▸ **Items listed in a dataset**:

grid = array([ 48,  62, 247,  42])
Find the last entry.
A: 42
The 3rd entry -> 247
The second entry from the left is 62

Read these off the matrix that follows.
1) Report the entry just right of the largest entry.
2) Report the top-right entry.
3) Report the largest entry in the last row.
4) Report the third smallest entry.
5) Report the first entry of the smallest entry's row.
6) Report the bottom-left entry.
7) Report the 1st entry in reading order.
8) Report the 3rd entry on the main diagonal.
[[  0  33   0   1   0]
 [  0  10  -1  -2   1]
 [  3  -2   2   1   0]
 [  1  -3   1 -25  -1]
 [  0  21  -1  24   1]
 [  0  -4  -1 -11   0]
 [  2  31   2 -16   0]
 [  2  20   3  16   0]
 [  1   4   0  10   0]
 [  0   1   1  33   1]
 [  2   4   0 -19   2]
 [ -1   2  -1 -23  -1]
 [  1  -3   1  37   1]]
1) 1
2) 0
3) 37
4) -19
5) 1
6) 1
7) 0
8) 2

Read these off the grid that follows.
1) Report the entry directly above the smallest entry.
2) Report the top-right entry.
3) Report the entry directly above the centre entry.
4) Report the entry directly below the smallest entry.
5) Report the 4th entry from the end, reading row by row.
6) Report the second entry from the end, reading row by row.
7) Report the first entry in the row that holds the largest entry.
8) Report the entry just left of 37.
[[69 52 44 50 38 38 47 62 59 40 22]
 [58 45 50 49 56 44 40 48 40 32 66]
 [32 54 47 31 49 52 48 43 52 33 56]
 [17 54 49 36 72 29 54 55 56 41 71]
 [34 36 44 32 56 36 40 29 29 57 24]
 [53 62 43 62 54 73 62 46 52 25 32]
 [67 44 62 51 47 52 23 45 36 40 42]
 [53 42 37 46 33 29 52 46 49 50 65]
 [47 34 49 53 77 36 43 43 42 63 44]]
1) 32
2) 22
3) 29
4) 34
5) 43
6) 63
7) 47
8) 42

arr =  -5    1   31  -16   15   18    2   -2    9   10   25   -9
The 1st entry?
A: -5
The 2nd smallest entry is -9
The entry just left of 2 -> 18
The entry just left of -16 is 31

Questions about the matrix below.
1) Read off the top-right entry.
2) Read off the 1st entry in reading order.
3) Read off the entry directly below the smallest entry.
4) Read off the 3rd smallest entry.
5) Read off the fifth entry, reading row by row.
6) Read off the 5th entry from the end, reading row by row.
7) Read off the entry just left of the smallest entry.
8) Read off the last entry, reading row by row.
[[ 29  -9   2  -1   9  -7  -3 -24   0  -6   5  -5]
 [ -8   5 -23   8   7  10  14  -7  -4 -14 -18  26]
 [ 23  -6  19  -7   7 -10  17   0  10  -2  13 -20]
 [ 27  13  13  -4  -2   2  11 -18   5 -13 -14  15]
 [ 18  -5  14   3  -3  31  -7  26  -2   4   6 -37]
 [-30   5  19   1   7  15  -7   2  -3   4  -6  -5]
 [-18   9   9   3 -12  24   1 -36   3   9  13  -1]
 [-10   5 -13  -3 -11  -8   5  39  -2   7  20  -5]
 [ 25  -7 -13   6  -9 -12 -16  22   3  13  13 -14]
 [ 38   6   9  -4  13 -11   8  -2  -3  -3  -4 -16]]
1) -5
2) 29
3) -5
4) -30
5) 9
6) -2
7) 6
8) -16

▸ **Task to complete**:
Please make an exact copy of the lines above from the line with "5) Report the first" through the line with "6) Read off", both ends included.

▸ **Answer for this exercise**:
5) Report the first entry of the smallest entry's row.
6) Report the bottom-left entry.
7) Report the 1st entry in reading order.
8) Report the 3rd entry on the main diagonal.
[[  0  33   0   1   0]
 [  0  10  -1  -2   1]
 [  3  -2   2   1   0]
 [  1  -3   1 -25  -1]
 [  0  21  -1  24   1]
 [  0  -4  -1 -11   0]
 [  2  31   2 -16   0]
 [  2  20   3  16   0]
 [  1   4   0  10   0]
 [  0   1   1  33   1]
 [  2   4   0 -19   2]
 [ -1   2  -1 -23  -1]
 [  1  -3   1  37   1]]
1) 1
2) 0
3) 37
4) -19
5) 1
6) 1
7) 0
8) 2

Read these off the grid that follows.
1) Report the entry directly above the smallest entry.
2) Report the top-right entry.
3) Report the entry directly above the centre entry.
4) Report the entry directly below the smallest entry.
5) Report the 4th entry from the end, reading row by row.
6) Report the second entry from the end, reading row by row.
7) Report the first entry in the row that holds the largest entry.
8) Report the entry just left of 37.
[[69 52 44 50 38 38 47 62 59 40 22]
 [58 45 50 49 56 44 40 48 40 32 66]
 [32 54 47 31 49 52 48 43 52 33 56]
 [17 54 49 36 72 29 54 55 56 41 71]
 [34 36 44 32 56 36 40 29 29 57 24]
 [53 62 43 62 54 73 62 46 52 25 32]
 [67 44 62 51 47 52 23 45 36 40 42]
 [53 42 37 46 33 29 52 46 49 50 65]
 [47 34 49 53 77 36 43 43 42 63 44]]
1) 32
2) 22
3) 29
4) 34
5) 43
6) 63
7) 47
8) 42

arr =  -5    1   31  -16   15   18    2   -2    9   10   25   -9
The 1st entry?
A: -5
The 2nd smallest entry is -9
The entry just left of 2 -> 18
The entry just left of -16 is 31

Questions about the matrix below.
1) Read off the top-right entry.
2) Read off the 1st entry in reading order.
3) Read off the entry directly below the smallest entry.
4) Read off the 3rd smallest entry.
5) Read off the fifth entry, reading row by row.
6) Read off the 5th entry from the end, reading row by row.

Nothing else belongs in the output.